Dataset items:
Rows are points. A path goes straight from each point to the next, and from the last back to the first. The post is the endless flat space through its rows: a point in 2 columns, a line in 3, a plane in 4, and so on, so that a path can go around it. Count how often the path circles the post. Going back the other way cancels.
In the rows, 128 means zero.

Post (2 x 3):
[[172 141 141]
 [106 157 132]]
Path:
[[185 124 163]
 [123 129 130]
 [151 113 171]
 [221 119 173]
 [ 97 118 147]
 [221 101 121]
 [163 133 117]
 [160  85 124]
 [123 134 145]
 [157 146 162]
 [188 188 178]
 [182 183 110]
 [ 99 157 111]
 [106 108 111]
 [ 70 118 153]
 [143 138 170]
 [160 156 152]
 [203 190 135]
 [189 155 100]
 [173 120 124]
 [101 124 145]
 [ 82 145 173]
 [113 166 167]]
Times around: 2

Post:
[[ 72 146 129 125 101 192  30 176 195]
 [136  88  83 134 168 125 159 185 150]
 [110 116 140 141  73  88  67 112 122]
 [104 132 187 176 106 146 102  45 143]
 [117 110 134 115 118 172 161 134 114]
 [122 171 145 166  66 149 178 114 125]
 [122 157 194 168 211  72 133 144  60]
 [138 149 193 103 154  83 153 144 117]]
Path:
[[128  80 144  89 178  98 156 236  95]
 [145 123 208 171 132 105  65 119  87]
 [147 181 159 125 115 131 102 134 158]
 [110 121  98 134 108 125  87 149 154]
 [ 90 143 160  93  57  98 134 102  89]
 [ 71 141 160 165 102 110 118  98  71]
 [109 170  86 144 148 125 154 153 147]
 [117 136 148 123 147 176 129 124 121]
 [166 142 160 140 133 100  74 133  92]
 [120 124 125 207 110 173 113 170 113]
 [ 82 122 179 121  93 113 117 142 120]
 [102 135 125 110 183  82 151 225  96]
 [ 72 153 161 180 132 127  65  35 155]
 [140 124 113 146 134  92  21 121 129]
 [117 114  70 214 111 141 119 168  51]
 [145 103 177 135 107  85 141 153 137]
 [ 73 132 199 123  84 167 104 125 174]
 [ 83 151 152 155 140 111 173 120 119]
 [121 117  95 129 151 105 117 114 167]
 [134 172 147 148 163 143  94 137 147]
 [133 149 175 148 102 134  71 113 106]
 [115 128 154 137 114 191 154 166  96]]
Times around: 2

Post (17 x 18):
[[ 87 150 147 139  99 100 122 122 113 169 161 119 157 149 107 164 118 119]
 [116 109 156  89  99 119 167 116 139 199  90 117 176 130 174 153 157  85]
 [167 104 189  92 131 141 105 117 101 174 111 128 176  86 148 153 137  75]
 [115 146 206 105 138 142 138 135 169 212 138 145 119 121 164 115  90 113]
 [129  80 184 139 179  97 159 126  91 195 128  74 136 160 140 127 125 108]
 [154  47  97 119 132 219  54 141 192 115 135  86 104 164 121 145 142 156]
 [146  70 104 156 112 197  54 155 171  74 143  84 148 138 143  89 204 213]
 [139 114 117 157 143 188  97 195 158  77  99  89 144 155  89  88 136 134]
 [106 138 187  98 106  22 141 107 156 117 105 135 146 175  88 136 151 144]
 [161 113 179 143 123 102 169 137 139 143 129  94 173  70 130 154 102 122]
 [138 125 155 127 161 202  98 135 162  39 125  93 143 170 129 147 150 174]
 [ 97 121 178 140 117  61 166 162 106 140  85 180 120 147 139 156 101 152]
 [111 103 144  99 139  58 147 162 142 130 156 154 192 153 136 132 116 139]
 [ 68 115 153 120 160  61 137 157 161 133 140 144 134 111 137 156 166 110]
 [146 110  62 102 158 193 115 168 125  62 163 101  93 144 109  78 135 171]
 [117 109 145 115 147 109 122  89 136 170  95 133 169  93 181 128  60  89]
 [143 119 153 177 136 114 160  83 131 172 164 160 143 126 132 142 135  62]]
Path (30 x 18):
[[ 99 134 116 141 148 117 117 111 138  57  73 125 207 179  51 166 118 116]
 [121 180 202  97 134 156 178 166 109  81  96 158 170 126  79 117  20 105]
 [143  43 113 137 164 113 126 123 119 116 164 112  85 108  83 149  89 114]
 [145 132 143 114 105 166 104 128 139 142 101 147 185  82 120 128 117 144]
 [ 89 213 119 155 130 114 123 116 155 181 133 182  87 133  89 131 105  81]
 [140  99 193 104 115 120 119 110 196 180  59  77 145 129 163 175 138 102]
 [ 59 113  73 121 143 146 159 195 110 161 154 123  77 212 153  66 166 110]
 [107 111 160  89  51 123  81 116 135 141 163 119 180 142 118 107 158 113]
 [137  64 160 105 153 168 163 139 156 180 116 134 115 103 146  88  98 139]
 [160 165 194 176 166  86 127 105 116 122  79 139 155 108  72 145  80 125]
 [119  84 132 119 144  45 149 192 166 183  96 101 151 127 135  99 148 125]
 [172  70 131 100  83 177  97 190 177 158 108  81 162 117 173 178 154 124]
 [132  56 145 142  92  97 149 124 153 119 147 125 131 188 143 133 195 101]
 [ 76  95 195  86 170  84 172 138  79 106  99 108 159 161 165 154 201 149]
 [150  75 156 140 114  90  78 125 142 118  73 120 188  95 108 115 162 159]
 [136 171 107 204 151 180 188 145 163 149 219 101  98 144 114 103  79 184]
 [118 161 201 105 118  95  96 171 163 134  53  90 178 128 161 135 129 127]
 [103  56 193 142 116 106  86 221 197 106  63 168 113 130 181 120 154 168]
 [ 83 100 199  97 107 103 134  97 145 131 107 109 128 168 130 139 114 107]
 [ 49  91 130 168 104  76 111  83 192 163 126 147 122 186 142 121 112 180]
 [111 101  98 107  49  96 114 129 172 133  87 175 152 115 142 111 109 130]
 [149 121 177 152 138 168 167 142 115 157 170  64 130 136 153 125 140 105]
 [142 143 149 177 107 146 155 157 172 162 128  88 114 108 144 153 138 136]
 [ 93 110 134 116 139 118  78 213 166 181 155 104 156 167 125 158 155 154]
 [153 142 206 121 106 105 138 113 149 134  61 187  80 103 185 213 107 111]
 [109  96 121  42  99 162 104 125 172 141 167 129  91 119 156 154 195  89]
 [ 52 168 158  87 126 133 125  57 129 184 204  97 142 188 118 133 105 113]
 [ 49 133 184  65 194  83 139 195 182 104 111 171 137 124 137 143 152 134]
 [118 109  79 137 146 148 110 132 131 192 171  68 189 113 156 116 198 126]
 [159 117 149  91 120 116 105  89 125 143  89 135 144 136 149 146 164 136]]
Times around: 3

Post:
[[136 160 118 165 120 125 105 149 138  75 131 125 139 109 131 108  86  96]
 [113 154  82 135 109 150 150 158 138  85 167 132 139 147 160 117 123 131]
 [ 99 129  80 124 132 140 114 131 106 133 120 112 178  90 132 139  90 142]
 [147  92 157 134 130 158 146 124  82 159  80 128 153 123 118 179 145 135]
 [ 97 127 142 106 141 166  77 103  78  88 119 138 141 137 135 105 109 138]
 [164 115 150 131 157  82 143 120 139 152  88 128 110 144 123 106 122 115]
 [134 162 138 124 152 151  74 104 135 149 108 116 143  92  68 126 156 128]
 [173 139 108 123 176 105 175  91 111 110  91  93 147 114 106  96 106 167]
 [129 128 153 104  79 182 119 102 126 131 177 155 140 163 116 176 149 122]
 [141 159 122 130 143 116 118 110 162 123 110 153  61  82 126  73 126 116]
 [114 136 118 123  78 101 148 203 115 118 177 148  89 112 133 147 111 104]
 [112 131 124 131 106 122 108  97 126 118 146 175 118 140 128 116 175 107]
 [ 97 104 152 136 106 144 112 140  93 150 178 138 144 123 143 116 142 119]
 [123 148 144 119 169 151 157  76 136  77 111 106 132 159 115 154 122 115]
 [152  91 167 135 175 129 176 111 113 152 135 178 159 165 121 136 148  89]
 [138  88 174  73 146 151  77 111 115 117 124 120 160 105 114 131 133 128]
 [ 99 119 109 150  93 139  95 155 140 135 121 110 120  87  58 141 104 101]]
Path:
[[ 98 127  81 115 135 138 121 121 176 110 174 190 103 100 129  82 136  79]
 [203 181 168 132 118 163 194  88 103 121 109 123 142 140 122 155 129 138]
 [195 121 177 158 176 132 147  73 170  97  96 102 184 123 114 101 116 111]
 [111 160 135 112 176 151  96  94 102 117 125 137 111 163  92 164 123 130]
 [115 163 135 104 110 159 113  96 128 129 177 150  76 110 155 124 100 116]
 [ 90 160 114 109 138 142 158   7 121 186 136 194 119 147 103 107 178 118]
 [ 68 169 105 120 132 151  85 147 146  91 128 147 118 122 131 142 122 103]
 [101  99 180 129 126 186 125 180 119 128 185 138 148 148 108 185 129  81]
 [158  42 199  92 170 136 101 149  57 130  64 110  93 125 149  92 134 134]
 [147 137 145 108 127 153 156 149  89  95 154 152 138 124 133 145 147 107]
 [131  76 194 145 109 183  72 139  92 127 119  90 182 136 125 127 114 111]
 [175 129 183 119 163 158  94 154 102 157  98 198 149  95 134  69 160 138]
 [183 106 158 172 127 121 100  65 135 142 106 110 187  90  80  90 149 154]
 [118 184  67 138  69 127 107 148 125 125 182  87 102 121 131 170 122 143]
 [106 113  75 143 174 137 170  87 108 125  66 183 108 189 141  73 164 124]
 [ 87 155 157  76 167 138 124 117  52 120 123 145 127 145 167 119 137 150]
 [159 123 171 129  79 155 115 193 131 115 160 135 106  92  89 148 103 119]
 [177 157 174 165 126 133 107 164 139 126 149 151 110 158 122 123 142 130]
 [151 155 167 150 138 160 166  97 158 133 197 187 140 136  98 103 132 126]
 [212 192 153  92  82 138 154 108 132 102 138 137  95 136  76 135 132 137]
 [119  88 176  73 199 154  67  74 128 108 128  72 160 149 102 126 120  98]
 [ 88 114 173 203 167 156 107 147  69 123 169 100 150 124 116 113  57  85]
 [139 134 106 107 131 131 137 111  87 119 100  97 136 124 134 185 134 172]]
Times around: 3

What needs to be done: Please, from the entries above, set down exactly the lines from the one containing "[106 138 187" through the one containing "99 148 125]", and only those.

Result of this exercise:
 [106 138 187  98 106  22 141 107 156 117 105 135 146 175  88 136 151 144]
 [161 113 179 143 123 102 169 137 139 143 129  94 173  70 130 154 102 122]
 [138 125 155 127 161 202  98 135 162  39 125  93 143 170 129 147 150 174]
 [ 97 121 178 140 117  61 166 162 106 140  85 180 120 147 139 156 101 152]
 [111 103 144  99 139  58 147 162 142 130 156 154 192 153 136 132 116 139]
 [ 68 115 153 120 160  61 137 157 161 133 140 144 134 111 137 156 166 110]
 [146 110  62 102 158 193 115 168 125  62 163 101  93 144 109  78 135 171]
 [117 109 145 115 147 109 122  89 136 170  95 133 169  93 181 128  60  89]
 [143 119 153 177 136 114 160  83 131 172 164 160 143 126 132 142 135  62]]
Path (30 x 18):
[[ 99 134 116 141 148 117 117 111 138  57  73 125 207 179  51 166 118 116]
 [121 180 202  97 134 156 178 166 109  81  96 158 170 126  79 117  20 105]
 [143  43 113 137 164 113 126 123 119 116 164 112  85 108  83 149  89 114]
 [145 132 143 114 105 166 104 128 139 142 101 147 185  82 120 128 117 144]
 [ 89 213 119 155 130 114 123 116 155 181 133 182  87 133  89 131 105  81]
 [140  99 193 104 115 120 119 110 196 180  59  77 145 129 163 175 138 102]
 [ 59 113  73 121 143 146 159 195 110 161 154 123  77 212 153  66 166 110]
 [107 111 160  89  51 123  81 116 135 141 163 119 180 142 118 107 158 113]
 [137  64 160 105 153 168 163 139 156 180 116 134 115 103 146  88  98 139]
 [160 165 194 176 166  86 127 105 116 122  79 139 155 108  72 145  80 125]
 [119  84 132 119 144  45 149 192 166 183  96 101 151 127 135  99 148 125]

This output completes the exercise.